## TO DO
Locate every line in the records below that contains the word "heads", and copy each one.

---------- THE DATA ----------

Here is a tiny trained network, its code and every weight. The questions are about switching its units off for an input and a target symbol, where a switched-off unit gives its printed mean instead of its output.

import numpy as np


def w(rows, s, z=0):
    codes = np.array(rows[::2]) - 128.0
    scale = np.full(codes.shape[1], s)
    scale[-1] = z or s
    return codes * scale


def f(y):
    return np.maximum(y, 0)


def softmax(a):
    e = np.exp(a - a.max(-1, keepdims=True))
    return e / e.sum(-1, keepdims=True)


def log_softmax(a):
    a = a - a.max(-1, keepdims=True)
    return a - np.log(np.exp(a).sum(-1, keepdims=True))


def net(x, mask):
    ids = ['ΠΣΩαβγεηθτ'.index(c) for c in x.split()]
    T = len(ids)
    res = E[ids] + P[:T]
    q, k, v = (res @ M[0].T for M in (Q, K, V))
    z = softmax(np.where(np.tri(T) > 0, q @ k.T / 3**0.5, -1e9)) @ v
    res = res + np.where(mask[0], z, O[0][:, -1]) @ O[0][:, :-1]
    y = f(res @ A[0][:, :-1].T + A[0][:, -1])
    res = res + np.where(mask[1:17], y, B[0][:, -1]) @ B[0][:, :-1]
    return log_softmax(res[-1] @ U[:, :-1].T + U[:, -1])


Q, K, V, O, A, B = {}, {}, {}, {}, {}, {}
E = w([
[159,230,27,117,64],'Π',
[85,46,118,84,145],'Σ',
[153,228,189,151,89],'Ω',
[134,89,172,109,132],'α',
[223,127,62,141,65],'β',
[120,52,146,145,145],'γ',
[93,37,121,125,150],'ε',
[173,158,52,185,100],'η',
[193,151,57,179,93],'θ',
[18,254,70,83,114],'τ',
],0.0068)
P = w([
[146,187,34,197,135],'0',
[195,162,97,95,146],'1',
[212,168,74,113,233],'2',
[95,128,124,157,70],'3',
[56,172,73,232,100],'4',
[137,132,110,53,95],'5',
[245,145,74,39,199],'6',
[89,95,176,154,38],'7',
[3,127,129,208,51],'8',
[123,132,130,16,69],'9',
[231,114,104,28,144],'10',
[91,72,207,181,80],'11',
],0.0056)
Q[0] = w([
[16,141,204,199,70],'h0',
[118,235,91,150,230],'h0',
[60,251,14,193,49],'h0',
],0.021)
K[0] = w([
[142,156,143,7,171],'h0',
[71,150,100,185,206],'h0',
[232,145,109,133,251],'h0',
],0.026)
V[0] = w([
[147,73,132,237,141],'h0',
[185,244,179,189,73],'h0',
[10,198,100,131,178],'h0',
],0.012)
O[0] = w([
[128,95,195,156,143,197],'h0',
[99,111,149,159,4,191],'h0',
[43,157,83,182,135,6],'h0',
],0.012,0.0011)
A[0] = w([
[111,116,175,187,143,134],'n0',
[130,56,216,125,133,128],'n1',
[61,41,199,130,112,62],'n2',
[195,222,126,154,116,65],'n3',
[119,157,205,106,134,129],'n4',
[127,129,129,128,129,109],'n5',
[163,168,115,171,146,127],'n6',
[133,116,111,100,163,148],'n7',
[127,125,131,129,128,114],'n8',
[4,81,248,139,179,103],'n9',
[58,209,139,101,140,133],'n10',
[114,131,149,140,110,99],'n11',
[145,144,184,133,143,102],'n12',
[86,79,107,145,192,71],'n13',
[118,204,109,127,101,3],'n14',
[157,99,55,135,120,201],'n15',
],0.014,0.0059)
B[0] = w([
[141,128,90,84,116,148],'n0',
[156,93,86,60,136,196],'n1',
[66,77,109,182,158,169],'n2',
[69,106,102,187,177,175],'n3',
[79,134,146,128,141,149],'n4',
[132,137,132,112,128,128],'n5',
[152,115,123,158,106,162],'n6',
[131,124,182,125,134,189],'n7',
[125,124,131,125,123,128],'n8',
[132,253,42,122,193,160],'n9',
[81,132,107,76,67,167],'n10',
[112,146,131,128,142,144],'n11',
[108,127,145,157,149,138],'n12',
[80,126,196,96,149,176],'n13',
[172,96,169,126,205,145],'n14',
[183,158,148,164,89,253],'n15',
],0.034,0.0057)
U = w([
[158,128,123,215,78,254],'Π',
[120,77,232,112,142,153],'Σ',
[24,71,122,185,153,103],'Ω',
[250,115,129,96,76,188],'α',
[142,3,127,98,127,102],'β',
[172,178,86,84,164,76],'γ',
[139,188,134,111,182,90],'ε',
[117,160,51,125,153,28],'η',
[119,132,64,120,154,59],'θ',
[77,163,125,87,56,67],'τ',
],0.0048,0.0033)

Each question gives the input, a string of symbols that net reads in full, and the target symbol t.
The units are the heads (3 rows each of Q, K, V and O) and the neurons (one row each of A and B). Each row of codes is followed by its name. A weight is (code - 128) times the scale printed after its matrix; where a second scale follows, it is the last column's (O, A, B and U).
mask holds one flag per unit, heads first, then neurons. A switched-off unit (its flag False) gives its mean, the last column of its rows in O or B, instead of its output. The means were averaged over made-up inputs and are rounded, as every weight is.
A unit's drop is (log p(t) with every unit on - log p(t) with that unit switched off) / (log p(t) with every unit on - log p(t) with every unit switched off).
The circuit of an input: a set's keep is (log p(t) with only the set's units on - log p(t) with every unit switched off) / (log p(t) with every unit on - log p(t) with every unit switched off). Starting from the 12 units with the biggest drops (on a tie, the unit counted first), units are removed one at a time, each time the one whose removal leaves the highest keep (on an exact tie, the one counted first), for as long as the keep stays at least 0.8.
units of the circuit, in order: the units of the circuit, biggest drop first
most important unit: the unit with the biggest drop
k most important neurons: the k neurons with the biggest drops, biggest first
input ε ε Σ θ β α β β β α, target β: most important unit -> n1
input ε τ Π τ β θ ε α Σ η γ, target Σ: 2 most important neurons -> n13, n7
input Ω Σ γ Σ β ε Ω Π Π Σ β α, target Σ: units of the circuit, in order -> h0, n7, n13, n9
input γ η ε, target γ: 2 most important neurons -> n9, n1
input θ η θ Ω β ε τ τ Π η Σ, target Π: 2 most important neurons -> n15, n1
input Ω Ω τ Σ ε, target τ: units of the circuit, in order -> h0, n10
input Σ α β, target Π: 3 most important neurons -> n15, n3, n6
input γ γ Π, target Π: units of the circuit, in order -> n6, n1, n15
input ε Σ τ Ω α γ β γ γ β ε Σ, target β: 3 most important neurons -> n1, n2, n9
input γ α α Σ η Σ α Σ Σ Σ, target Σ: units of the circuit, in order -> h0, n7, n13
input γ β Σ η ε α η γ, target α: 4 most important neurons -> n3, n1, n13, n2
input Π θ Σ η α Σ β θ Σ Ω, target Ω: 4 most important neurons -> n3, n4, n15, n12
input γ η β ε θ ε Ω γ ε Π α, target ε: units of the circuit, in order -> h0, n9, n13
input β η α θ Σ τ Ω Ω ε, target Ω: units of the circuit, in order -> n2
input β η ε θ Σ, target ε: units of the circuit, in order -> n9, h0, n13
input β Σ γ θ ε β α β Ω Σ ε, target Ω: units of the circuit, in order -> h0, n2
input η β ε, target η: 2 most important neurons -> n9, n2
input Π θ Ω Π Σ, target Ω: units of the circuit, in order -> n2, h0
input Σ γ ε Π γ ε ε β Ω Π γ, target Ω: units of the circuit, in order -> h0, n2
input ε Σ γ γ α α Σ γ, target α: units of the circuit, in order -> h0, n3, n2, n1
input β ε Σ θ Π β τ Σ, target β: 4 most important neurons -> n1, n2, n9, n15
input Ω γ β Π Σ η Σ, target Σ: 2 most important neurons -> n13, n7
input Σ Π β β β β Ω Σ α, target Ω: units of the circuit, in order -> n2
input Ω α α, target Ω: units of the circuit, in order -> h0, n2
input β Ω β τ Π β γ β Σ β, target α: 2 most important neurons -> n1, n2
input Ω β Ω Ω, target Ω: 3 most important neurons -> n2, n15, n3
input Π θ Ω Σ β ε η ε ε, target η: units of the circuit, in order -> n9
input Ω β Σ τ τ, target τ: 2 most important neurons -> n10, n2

----------

## TASK RESPONSE
The units are the heads (3 rows each of Q, K, V and O) and the neurons (one row each of A and B). Each row of codes is followed by its name. A weight is (code - 128) times the scale printed after its matrix; where a second scale follows, it is the last column's (O, A, B and U).
mask holds one flag per unit, heads first, then neurons. A switched-off unit (its flag False) gives its mean, the last column of its rows in O or B, instead of its output. The means were averaged over made-up inputs and are rounded, as every weight is.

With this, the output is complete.